**Available records:**

A =
[[ 680 -689 -707  561]
 [ 648  338  715 -675]
 [ 396 -645 -796  561]
 [ 742 -522 -848  111]
 [ 424 -350 -804  281]
 [ 629   53  576 -548]
 [ 754  456  542 -770]
 [ 569  185  663 -592]
 [ 663  459  374 -992]
 [ 732  319  908 -572]
 [ 428 -811 -910   27]]
Rows and columns are numbered from 1.
The entry directly above the largest entry: 374
Which number is the entry directly above -572?
Answer: -992
The entry in row 3 and column 2 -> -645
Which number is the entry directly above the smallest entry?
Answer: -592
The entry in the top-left corner: 680
The bottom entry of the column that holds the largest entry -> -910
Which number is the bottom-right entry?
Answer: 27
Which number is the entry at row 2, column 1?
Answer: 648
Which number is the top entry of the column that holds the smallest entry?
Answer: 561
Which number is the entry in row 3 and column 1?
Answer: 396
The entry in row 1 and column 3 is -707
The entry at row 1, column 2: -689
Which number is the entry in the bottom-left corner?
Answer: 428
The entry directly above 542 is 576
Which number is the entry just right of the largest entry?
Answer: -572
Which number is the entry just right of 648?
Answer: 338
The entry at row 2, column 3 is 715

x =
[[ -7.4 -12.2 -13.8 -28.1 -12.0  17.3 -17.4 -10.2  -1.4 -19.7   6.8  43.8
   18.5]
 [ 16.5  25.8  13.1   0.1  -0.7  24.4   8.3 -25.0  -0.3  47.1  16.2  28.2
   31.7]]
Read off the entry just right of -10.2.
Answer: -1.4
Read off the entry just left of the smallest entry.
Answer: -13.8
The largest entry: 47.1
Read off the entry just right of 13.1.
Answer: 0.1
Read off the smallest entry.
Answer: -28.1
The entry just right of 0.1 is -0.7
Read off the entry just left of -12.2.
Answer: -7.4
The entry just left of -0.3 is -25.0
The entry just left of the largest entry -> -0.3
The entry just right of the smallest entry is -12.0

Questions about the table below. Indices start at 1.
1) Give the bottom-right entry.
2) Give the entry just left of 526.
3) Give the entry just left of 482.
4) Give the entry in row 1 and column 2.
5) Give the entry directly below the largest entry.
6) Give the entry just right of 181.
7) Give the entry just right of 482.
8) Give the entry just right of 830.
[[415 727 830 666 556 823 739 482 456 879 776 181 459]
 [520 545 536 550 509 546 541 526 516 569 545 499 561]]
1) 561
2) 541
3) 739
4) 727
5) 569
6) 459
7) 456
8) 666

Read these off the row that follows.
1) Find the entry just right of 16.0.
2) Find the second entry from the right.
3) Find the fifth-last entry.
4) Find the 1st entry from the left.
5) Find the 1st entry from the right.
6) Find the second entry from the left.
7) Find the 3rd entry.
8) Find the third entry from the right.
[2.1, -38.6, -21.7, -41.8, -0.1, 0.7, -27.2, 16.0, -19.5, 47.1, -9.3, -32.7, -26.7, -21.5, -8.0]
1) -19.5
2) -21.5
3) -9.3
4) 2.1
5) -8.0
6) -38.6
7) -21.7
8) -26.7

M =
[[ 18.3  36.1  17.7  -5.6 -16.1 -37.9]
 [  2.1  -6.3  -4.1  20.3  -3.9  61.2]
 [-38.7 -49.6 -26.8 -22.5  36.0 -20.1]
 [-16.1 -18.7 -10.6 -10.7  14.9 -11.9]
 [ 41.4  56.9  30.3  19.0 -38.3   6.5]
 [  0.9   4.3   0.6   1.3  -1.4   5.6]]
Rows and columns are numbered from 1.
The entry directly below the largest entry -> -20.1
The entry directly above the smallest entry is -6.3
Report the entry at row 1, column 3.
17.7
The entry in the bottom-right corner is 5.6
The top-right entry -> -37.9
Report the entry directly above 19.0.
-10.7
Report the entry directly below -3.9.
36.0
Report the entry at row 1, column 2.
36.1
The entry directly below 56.9: 4.3
The entry in row 3 and column 3 is -26.8
The entry directly below -20.1 -> -11.9
The entry at row 1, column 1 is 18.3
Report the entry directly below -18.7.
56.9
Report the entry in the bottom-left corner.
0.9
The entry at row 2, column 3: -4.1
Report the entry at row 2, column 1.
2.1
Report the entry just left of 1.3.
0.6
The entry directly below -10.6 -> 30.3
The entry directly above -3.9 is -16.1
Report the entry directly above 36.0.
-3.9
Report the entry just left of the smallest entry.
-38.7
Report the entry just left of 6.5.
-38.3

-42.3,15.1,13.3,-41.2,2.2,-39.0,-40.1,-33.8,3.6,0.7,15.3,-37.1,10.2
15.8,-7.0,-6.6,15.3,-0.2,14.5,15.1,12.7,-3.7,0.5,-7.0,13.8,-2.9
-46.2,17.3,15.4,-45.1,2.4,-42.7,-44.0,-37.0,5.5,0.1,17.4,-40.7,10.9
3.1,5.6,7.2,3.2,-3.0,2.8,2.2,1.9,11.5,-3.9,5.2,2.8,-5.2
The smallest entry in the last row is -5.2
The entry directly below the largest entry is 5.2
The entry directly below 13.3 -> -6.6
Which number is the 1st entry, reading row by row?
A: -42.3
The entry just left of 12.7: 15.1
Which number is the last entry in the row that holds the largest entry?
A: 10.9
The largest entry in the first column: 15.8
The entry in the top-right corner is 10.2
The 5th-last entry, reading row by row -> 11.5
Which number is the entry just left of the largest entry?
A: 0.1
Which number is the smallest entry in the first column?
A: -46.2
Which number is the entry just left of 5.5?
A: -37.0
The entry just right of 5.2 -> 2.8
Which number is the entry just left of 7.2?
A: 5.6
Which number is the 4th entry, reading row by row?
A: -41.2
Which number is the entry just left of 1.9?
A: 2.2
The entry directly below 14.5 -> -42.7
The 3rd smallest entry: -44.0
Which number is the entry just right of 15.4?
A: -45.1
The fifth entry in reading order is 2.2
Which number is the entry directly above -3.0?
A: 2.4
The top entry of the column that holds the largest entry -> 15.3
The entry directly above the largest entry -> -7.0
Which number is the 3rd entry on the diagonal from the top-right corner?
A: 17.4
The entry directly above 14.5 -> -39.0
Which number is the entry in the bottom-left corner?
A: 3.1

Read these off the array that follows.
1) Read off the fourth-last entry, reading row by row.
2) Read off the entry in the top-left corner.
3) Read off the first entry in the row that holds the largest entry.
4) Read off the entry directly below the largest entry.
5) Read off the top entry of the column that holds the largest entry.
6) Read off the entry just right of 164.
7) Read off the entry just left of 135.
8) Read off the top-right entry.
0,109,57,98,94
77,144,144,104,91
141,194,57,98,146
17,197,74,113,176
104,139,151,170,107
178,50,159,133,81
176,50,134,164,75
0,50,134,128,130
136,152,144,119,135
93,131,66,100,75
1) 131
2) 0
3) 17
4) 139
5) 109
6) 75
7) 119
8) 94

**Your instructions:** Each entry should be retyped exactly as given.

**Exercise result:**
A =
[[ 680 -689 -707  561]
 [ 648  338  715 -675]
 [ 396 -645 -796  561]
 [ 742 -522 -848  111]
 [ 424 -350 -804  281]
 [ 629   53  576 -548]
 [ 754  456  542 -770]
 [ 569  185  663 -592]
 [ 663  459  374 -992]
 [ 732  319  908 -572]
 [ 428 -811 -910   27]]
Rows and columns are numbered from 1.
The entry directly above the largest entry: 374
Which number is the entry directly above -572?
Answer: -992
The entry in row 3 and column 2 -> -645
Which number is the entry directly above the smallest entry?
Answer: -592
The entry in the top-left corner: 680
The bottom entry of the column that holds the largest entry -> -910
Which number is the bottom-right entry?
Answer: 27
Which number is the entry at row 2, column 1?
Answer: 648
Which number is the top entry of the column that holds the smallest entry?
Answer: 561
Which number is the entry in row 3 and column 1?
Answer: 396
The entry in row 1 and column 3 is -707
The entry at row 1, column 2: -689
Which number is the entry in the bottom-left corner?
Answer: 428
The entry directly above 542 is 576
Which number is the entry just right of the largest entry?
Answer: -572
Which number is the entry just right of 648?
Answer: 338
The entry at row 2, column 3 is 715

x =
[[ -7.4 -12.2 -13.8 -28.1 -12.0  17.3 -17.4 -10.2  -1.4 -19.7   6.8  43.8
   18.5]
 [ 16.5  25.8  13.1   0.1  -0.7  24.4   8.3 -25.0  -0.3  47.1  16.2  28.2
   31.7]]
Read off the entry just right of -10.2.
Answer: -1.4
Read off the entry just left of the smallest entry.
Answer: -13.8
The largest entry: 47.1
Read off the entry just right of 13.1.
Answer: 0.1
Read off the smallest entry.
Answer: -28.1
The entry just right of 0.1 is -0.7
Read off the entry just left of -12.2.
Answer: -7.4
The entry just left of -0.3 is -25.0
The entry just left of the largest entry -> -0.3
The entry just right of the smallest entry is -12.0

Questions about the table below. Indices start at 1.
1) Give the bottom-right entry.
2) Give the entry just left of 526.
3) Give the entry just left of 482.
4) Give the entry in row 1 and column 2.
5) Give the entry directly below the largest entry.
6) Give the entry just right of 181.
7) Give the entry just right of 482.
8) Give the entry just right of 830.
[[415 727 830 666 556 823 739 482 456 879 776 181 459]
 [520 545 536 550 509 546 541 526 516 569 545 499 561]]
1) 561
2) 541
3) 739
4) 727
5) 569
6) 459
7) 456
8) 666

Read these off the row that follows.
1) Find the entry just right of 16.0.
2) Find the second entry from the right.
3) Find the fifth-last entry.
4) Find the 1st entry from the left.
5) Find the 1st entry from the right.
6) Find the second entry from the left.
7) Find the 3rd entry.
8) Find the third entry from the right.
[2.1, -38.6, -21.7, -41.8, -0.1, 0.7, -27.2, 16.0, -19.5, 47.1, -9.3, -32.7, -26.7, -21.5, -8.0]
1) -19.5
2) -21.5
3) -9.3
4) 2.1
5) -8.0
6) -38.6
7) -21.7
8) -26.7

M =
[[ 18.3  36.1  17.7  -5.6 -16.1 -37.9]
 [  2.1  -6.3  -4.1  20.3  -3.9  61.2]
 [-38.7 -49.6 -26.8 -22.5  36.0 -20.1]
 [-16.1 -18.7 -10.6 -10.7  14.9 -11.9]
 [ 41.4  56.9  30.3  19.0 -38.3   6.5]
 [  0.9   4.3   0.6   1.3  -1.4   5.6]]
Rows and columns are numbered from 1.
The entry directly below the largest entry -> -20.1
The entry directly above the smallest entry is -6.3
Report the entry at row 1, column 3.
17.7
The entry in the bottom-right corner is 5.6
The top-right entry -> -37.9
Report the entry directly above 19.0.
-10.7
Report the entry directly below -3.9.
36.0
Report the entry at row 1, column 2.
36.1
The entry directly below 56.9: 4.3
The entry in row 3 and column 3 is -26.8
The entry directly below -20.1 -> -11.9
The entry at row 1, column 1 is 18.3
Report the entry directly below -18.7.
56.9
Report the entry in the bottom-left corner.
0.9
The entry at row 2, column 3: -4.1
Report the entry at row 2, column 1.
2.1
Report the entry just left of 1.3.
0.6
The entry directly below -10.6 -> 30.3
The entry directly above -3.9 is -16.1
Report the entry directly above 36.0.
-3.9
Report the entry just left of the smallest entry.
-38.7
Report the entry just left of 6.5.
-38.3

-42.3,15.1,13.3,-41.2,2.2,-39.0,-40.1,-33.8,3.6,0.7,15.3,-37.1,10.2
15.8,-7.0,-6.6,15.3,-0.2,14.5,15.1,12.7,-3.7,0.5,-7.0,13.8,-2.9
-46.2,17.3,15.4,-45.1,2.4,-42.7,-44.0,-37.0,5.5,0.1,17.4,-40.7,10.9
3.1,5.6,7.2,3.2,-3.0,2.8,2.2,1.9,11.5,-3.9,5.2,2.8,-5.2
The smallest entry in the last row is -5.2
The entry directly below the largest entry is 5.2
The entry directly below 13.3 -> -6.6
Which number is the 1st entry, reading row by row?
A: -42.3
The entry just left of 12.7: 15.1
Which number is the last entry in the row that holds the largest entry?
A: 10.9
The largest entry in the first column: 15.8
The entry in the top-right corner is 10.2
The 5th-last entry, reading row by row -> 11.5
Which number is the entry just left of the largest entry?
A: 0.1
Which number is the smallest entry in the first column?
A: -46.2
Which number is the entry just left of 5.5?
A: -37.0
The entry just right of 5.2 -> 2.8
Which number is the entry just left of 7.2?
A: 5.6
Which number is the 4th entry, reading row by row?
A: -41.2
Which number is the entry just left of 1.9?
A: 2.2
The entry directly below 14.5 -> -42.7
The 3rd smallest entry: -44.0
Which number is the entry just right of 15.4?
A: -45.1
The fifth entry in reading order is 2.2
Which number is the entry directly above -3.0?
A: 2.4
The top entry of the column that holds the largest entry -> 15.3
The entry directly above the largest entry -> -7.0
Which number is the 3rd entry on the diagonal from the top-right corner?
A: 17.4
The entry directly above 14.5 -> -39.0
Which number is the entry in the bottom-left corner?
A: 3.1

Read these off the array that follows.
1) Read off the fourth-last entry, reading row by row.
2) Read off the entry in the top-left corner.
3) Read off the first entry in the row that holds the largest entry.
4) Read off the entry directly below the largest entry.
5) Read off the top entry of the column that holds the largest entry.
6) Read off the entry just right of 164.
7) Read off the entry just left of 135.
8) Read off the top-right entry.
0,109,57,98,94
77,144,144,104,91
141,194,57,98,146
17,197,74,113,176
104,139,151,170,107
178,50,159,133,81
176,50,134,164,75
0,50,134,128,130
136,152,144,119,135
93,131,66,100,75
1) 131
2) 0
3) 17
4) 139
5) 109
6) 75
7) 119
8) 94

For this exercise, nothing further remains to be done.